What to do -
One part of the entries below is wanted: the lines from the one containing "-34 -11 -35" through the one containing "[ 10 -12 -31". Write those out exactly and nothing else.

(Collected data)
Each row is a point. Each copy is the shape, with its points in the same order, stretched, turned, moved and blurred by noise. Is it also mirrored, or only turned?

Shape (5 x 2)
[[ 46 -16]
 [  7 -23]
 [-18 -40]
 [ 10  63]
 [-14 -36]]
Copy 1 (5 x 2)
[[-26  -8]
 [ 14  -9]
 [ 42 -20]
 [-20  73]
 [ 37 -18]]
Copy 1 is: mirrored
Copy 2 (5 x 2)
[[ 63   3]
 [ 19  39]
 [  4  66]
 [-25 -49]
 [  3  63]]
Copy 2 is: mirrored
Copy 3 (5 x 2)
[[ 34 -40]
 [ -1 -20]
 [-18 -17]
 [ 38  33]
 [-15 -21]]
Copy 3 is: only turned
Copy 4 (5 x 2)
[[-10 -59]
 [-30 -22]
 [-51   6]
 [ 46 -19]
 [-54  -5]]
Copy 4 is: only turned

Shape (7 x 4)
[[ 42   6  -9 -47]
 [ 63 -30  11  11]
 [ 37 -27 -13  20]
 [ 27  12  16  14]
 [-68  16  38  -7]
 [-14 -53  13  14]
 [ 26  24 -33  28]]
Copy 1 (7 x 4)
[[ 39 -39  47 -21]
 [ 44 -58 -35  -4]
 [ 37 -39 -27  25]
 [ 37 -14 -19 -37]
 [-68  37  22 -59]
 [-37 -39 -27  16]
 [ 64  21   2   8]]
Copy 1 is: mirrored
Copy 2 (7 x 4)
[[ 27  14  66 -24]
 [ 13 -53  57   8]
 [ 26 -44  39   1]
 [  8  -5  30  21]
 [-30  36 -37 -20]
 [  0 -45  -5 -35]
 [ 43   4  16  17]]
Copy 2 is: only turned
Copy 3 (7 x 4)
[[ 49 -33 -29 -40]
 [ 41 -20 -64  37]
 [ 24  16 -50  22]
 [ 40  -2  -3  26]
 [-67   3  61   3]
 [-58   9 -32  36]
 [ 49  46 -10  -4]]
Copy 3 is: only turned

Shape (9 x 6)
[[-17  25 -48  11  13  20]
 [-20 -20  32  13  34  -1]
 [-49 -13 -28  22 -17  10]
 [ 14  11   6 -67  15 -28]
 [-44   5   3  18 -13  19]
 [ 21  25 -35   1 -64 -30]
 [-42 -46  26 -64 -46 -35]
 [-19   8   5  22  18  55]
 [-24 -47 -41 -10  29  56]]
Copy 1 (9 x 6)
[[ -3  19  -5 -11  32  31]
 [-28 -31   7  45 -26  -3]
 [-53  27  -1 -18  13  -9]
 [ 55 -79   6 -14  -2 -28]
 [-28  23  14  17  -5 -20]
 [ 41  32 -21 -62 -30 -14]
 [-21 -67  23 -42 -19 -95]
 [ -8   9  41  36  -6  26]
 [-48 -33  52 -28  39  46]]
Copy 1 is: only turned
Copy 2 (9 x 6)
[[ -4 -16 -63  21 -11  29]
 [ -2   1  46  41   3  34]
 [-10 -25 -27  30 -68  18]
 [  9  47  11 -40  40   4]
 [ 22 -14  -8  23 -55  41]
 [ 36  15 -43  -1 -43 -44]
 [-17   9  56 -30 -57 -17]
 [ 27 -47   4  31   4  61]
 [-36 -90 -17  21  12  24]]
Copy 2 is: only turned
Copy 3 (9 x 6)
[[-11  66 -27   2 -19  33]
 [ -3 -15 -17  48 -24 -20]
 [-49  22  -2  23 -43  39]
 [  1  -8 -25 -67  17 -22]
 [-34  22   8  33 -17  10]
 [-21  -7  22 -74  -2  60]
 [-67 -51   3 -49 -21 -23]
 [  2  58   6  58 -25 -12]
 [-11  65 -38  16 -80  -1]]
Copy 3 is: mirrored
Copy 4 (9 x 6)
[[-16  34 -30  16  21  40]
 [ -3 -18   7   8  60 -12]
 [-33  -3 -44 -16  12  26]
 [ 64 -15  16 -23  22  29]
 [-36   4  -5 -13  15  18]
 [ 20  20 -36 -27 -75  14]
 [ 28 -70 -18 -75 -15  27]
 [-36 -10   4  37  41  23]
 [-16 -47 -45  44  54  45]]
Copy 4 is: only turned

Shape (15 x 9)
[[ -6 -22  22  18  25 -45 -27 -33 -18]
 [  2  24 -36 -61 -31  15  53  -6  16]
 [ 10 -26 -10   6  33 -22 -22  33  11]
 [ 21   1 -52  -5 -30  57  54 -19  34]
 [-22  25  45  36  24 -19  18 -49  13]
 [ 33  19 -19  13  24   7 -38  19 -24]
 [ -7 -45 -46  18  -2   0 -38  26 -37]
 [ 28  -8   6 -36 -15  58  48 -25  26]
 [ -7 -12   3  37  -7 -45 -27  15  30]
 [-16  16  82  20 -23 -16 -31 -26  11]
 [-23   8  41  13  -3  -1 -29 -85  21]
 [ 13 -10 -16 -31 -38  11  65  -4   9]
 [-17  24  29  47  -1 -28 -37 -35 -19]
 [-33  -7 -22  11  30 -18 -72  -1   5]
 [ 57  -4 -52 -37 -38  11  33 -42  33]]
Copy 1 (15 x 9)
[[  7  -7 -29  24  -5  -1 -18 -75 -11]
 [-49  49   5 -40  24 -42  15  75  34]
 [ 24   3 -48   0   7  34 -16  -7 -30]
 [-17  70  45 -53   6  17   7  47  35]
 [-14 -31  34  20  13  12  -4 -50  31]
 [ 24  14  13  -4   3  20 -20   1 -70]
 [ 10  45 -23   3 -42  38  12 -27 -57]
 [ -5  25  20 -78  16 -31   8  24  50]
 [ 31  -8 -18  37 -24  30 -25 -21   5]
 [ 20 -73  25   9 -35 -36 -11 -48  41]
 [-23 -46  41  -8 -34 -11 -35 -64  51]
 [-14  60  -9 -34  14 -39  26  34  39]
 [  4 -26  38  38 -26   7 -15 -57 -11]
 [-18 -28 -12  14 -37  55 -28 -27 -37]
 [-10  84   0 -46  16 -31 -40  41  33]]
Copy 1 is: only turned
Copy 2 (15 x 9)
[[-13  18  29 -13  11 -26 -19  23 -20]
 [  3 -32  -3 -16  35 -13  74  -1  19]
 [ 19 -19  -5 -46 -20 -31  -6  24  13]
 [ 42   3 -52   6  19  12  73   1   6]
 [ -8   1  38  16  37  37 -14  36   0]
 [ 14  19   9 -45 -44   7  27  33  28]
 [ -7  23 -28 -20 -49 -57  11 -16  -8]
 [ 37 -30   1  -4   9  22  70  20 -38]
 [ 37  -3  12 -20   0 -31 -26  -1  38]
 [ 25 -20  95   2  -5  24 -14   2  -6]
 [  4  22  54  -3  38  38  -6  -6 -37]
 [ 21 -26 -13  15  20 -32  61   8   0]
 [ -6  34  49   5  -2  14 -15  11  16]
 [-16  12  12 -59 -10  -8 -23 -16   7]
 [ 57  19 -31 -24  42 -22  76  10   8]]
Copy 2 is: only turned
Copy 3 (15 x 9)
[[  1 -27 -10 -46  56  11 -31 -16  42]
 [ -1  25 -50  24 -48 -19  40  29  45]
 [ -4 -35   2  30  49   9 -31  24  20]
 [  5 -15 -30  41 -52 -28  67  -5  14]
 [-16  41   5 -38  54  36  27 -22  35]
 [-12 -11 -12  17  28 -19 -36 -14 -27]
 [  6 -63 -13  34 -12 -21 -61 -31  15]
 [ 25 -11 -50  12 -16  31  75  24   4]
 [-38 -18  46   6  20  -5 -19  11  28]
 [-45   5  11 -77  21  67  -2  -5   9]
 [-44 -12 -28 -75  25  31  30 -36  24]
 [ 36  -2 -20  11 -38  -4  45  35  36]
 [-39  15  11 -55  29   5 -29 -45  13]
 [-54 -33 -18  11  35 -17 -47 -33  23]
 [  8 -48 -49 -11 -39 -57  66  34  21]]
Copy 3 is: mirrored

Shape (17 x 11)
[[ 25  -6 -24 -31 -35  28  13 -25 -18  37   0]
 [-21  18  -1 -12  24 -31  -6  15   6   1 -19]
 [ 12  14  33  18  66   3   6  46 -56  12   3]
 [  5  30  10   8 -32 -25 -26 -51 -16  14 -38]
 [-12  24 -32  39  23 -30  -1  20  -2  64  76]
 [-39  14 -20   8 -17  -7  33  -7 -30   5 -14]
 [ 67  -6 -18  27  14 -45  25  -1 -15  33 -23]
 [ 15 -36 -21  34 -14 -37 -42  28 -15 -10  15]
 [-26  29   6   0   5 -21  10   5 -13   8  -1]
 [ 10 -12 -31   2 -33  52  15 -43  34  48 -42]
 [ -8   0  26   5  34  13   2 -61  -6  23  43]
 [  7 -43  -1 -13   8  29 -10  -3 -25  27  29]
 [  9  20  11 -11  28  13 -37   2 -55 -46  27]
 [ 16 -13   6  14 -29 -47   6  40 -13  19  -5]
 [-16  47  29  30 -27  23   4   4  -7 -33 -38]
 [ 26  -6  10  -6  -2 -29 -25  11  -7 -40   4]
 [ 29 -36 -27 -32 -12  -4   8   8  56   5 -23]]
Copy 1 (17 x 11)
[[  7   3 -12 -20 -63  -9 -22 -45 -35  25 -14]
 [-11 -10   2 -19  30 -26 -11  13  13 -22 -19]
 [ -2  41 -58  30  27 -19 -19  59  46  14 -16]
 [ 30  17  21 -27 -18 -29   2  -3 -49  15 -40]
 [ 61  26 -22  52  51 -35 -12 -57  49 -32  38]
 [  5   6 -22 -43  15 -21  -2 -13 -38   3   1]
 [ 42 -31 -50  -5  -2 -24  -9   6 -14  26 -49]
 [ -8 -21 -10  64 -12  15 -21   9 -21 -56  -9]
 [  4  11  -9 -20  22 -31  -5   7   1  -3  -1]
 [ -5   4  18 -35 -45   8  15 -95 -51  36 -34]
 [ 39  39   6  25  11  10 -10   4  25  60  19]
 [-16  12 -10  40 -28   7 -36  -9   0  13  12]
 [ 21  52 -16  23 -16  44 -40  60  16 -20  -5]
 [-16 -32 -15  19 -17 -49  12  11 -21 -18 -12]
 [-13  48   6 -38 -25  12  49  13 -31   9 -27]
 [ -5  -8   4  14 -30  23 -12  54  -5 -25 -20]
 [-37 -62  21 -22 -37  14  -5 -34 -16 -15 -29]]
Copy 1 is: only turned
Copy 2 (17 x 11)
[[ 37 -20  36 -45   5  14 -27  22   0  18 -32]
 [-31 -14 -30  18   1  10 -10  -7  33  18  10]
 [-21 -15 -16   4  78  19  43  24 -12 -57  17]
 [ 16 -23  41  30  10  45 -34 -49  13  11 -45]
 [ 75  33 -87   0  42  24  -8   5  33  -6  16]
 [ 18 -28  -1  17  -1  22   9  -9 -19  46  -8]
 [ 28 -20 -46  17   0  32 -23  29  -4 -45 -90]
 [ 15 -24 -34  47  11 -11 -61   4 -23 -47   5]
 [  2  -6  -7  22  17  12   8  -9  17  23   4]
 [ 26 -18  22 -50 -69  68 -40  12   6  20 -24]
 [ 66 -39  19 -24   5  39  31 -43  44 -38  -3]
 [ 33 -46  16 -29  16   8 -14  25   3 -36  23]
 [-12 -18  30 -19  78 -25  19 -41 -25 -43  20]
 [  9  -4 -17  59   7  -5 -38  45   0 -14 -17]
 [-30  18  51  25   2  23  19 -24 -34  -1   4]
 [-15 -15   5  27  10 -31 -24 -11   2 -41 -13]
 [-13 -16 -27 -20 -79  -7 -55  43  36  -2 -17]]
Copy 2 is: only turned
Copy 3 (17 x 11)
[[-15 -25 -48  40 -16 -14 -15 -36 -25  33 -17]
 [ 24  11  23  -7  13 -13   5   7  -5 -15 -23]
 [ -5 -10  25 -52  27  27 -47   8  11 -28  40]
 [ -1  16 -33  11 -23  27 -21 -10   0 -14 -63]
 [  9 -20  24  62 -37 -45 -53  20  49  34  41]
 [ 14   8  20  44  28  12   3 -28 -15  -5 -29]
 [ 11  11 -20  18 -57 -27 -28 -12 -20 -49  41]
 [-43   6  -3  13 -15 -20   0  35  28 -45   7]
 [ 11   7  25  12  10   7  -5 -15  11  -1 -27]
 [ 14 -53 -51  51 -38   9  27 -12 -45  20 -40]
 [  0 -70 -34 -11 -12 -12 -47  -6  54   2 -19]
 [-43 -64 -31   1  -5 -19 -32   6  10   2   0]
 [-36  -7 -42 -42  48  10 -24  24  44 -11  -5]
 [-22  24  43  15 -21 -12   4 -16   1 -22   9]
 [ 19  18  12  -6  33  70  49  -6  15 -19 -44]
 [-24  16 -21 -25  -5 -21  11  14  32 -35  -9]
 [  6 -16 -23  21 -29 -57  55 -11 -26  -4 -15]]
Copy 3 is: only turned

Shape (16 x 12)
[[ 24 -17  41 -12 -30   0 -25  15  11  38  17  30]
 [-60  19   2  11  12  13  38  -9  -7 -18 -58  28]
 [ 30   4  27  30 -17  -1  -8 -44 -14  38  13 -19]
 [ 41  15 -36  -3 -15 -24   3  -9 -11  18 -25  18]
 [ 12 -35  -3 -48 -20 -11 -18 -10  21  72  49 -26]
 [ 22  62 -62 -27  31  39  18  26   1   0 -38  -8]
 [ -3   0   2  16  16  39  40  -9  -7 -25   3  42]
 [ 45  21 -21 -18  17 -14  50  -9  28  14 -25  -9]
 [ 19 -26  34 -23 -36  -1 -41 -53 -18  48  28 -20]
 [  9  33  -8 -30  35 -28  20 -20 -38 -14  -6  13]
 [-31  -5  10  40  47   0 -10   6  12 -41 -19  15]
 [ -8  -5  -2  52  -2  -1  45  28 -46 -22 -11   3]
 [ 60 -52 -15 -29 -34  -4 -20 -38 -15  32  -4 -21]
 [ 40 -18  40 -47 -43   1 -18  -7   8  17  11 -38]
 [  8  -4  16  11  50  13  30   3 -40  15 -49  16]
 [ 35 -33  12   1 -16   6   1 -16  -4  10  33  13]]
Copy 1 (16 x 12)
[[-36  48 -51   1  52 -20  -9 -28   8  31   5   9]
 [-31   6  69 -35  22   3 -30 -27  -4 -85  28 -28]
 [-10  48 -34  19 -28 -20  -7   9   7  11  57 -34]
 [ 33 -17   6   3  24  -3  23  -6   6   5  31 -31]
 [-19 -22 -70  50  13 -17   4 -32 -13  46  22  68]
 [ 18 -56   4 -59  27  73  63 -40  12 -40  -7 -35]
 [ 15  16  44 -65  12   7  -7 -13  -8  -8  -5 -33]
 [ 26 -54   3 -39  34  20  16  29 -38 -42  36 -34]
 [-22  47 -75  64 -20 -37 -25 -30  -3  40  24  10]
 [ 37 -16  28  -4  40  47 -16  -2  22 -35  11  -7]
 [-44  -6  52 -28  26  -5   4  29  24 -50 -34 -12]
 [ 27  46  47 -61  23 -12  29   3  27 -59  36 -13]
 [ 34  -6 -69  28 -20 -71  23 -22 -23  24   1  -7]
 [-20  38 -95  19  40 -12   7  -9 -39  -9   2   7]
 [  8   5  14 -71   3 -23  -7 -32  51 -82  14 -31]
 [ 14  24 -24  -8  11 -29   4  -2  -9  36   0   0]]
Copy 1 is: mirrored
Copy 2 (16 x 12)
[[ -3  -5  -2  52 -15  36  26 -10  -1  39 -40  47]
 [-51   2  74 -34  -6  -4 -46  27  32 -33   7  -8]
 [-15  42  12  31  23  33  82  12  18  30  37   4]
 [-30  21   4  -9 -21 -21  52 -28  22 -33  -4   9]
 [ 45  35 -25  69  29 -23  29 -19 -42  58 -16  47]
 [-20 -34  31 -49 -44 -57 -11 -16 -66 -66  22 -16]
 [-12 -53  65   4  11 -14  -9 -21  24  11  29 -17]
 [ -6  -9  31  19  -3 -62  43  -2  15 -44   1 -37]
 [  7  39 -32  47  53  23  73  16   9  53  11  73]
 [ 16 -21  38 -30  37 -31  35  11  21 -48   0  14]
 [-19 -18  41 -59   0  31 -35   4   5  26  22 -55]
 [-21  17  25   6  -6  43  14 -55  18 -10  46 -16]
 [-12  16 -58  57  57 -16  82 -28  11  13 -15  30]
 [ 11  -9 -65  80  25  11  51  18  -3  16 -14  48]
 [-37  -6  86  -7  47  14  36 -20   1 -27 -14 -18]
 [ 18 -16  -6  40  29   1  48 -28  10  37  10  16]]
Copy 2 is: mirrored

Result -
 [-23 -46  41  -8 -34 -11 -35 -64  51]
 [-14  60  -9 -34  14 -39  26  34  39]
 [  4 -26  38  38 -26   7 -15 -57 -11]
 [-18 -28 -12  14 -37  55 -28 -27 -37]
 [-10  84   0 -46  16 -31 -40  41  33]]
Copy 1 is: only turned
Copy 2 (15 x 9)
[[-13  18  29 -13  11 -26 -19  23 -20]
 [  3 -32  -3 -16  35 -13  74  -1  19]
 [ 19 -19  -5 -46 -20 -31  -6  24  13]
 [ 42   3 -52   6  19  12  73   1   6]
 [ -8   1  38  16  37  37 -14  36   0]
 [ 14  19   9 -45 -44   7  27  33  28]
 [ -7  23 -28 -20 -49 -57  11 -16  -8]
 [ 37 -30   1  -4   9  22  70  20 -38]
 [ 37  -3  12 -20   0 -31 -26  -1  38]
 [ 25 -20  95   2  -5  24 -14   2  -6]
 [  4  22  54  -3  38  38  -6  -6 -37]
 [ 21 -26 -13  15  20 -32  61   8   0]
 [ -6  34  49   5  -2  14 -15  11  16]
 [-16  12  12 -59 -10  -8 -23 -16   7]
 [ 57  19 -31 -24  42 -22  76  10   8]]
Copy 2 is: only turned
Copy 3 (15 x 9)
[[  1 -27 -10 -46  56  11 -31 -16  42]
 [ -1  25 -50  24 -48 -19  40  29  45]
 [ -4 -35   2  30  49   9 -31  24  20]
 [  5 -15 -30  41 -52 -28  67  -5  14]
 [-16  41   5 -38  54  36  27 -22  35]
 [-12 -11 -12  17  28 -19 -36 -14 -27]
 [  6 -63 -13  34 -12 -21 -61 -31  15]
 [ 25 -11 -50  12 -16  31  75  24   4]
 [-38 -18  46   6  20  -5 -19  11  28]
 [-45   5  11 -77  21  67  -2  -5   9]
 [-44 -12 -28 -75  25  31  30 -36  24]
 [ 36  -2 -20  11 -38  -4  45  35  36]
 [-39  15  11 -55  29   5 -29 -45  13]
 [-54 -33 -18  11  35 -17 -47 -33  23]
 [  8 -48 -49 -11 -39 -57  66  34  21]]
Copy 3 is: mirrored

Shape (17 x 11)
[[ 25  -6 -24 -31 -35  28  13 -25 -18  37   0]
 [-21  18  -1 -12  24 -31  -6  15   6   1 -19]
 [ 12  14  33  18  66   3   6  46 -56  12   3]
 [  5  30  10   8 -32 -25 -26 -51 -16  14 -38]
 [-12  24 -32  39  23 -30  -1  20  -2  64  76]
 [-39  14 -20   8 -17  -7  33  -7 -30   5 -14]
 [ 67  -6 -18  27  14 -45  25  -1 -15  33 -23]
 [ 15 -36 -21  34 -14 -37 -42  28 -15 -10  15]
 [-26  29   6   0   5 -21  10   5 -13   8  -1]
 [ 10 -12 -31   2 -33  52  15 -43  34  48 -42]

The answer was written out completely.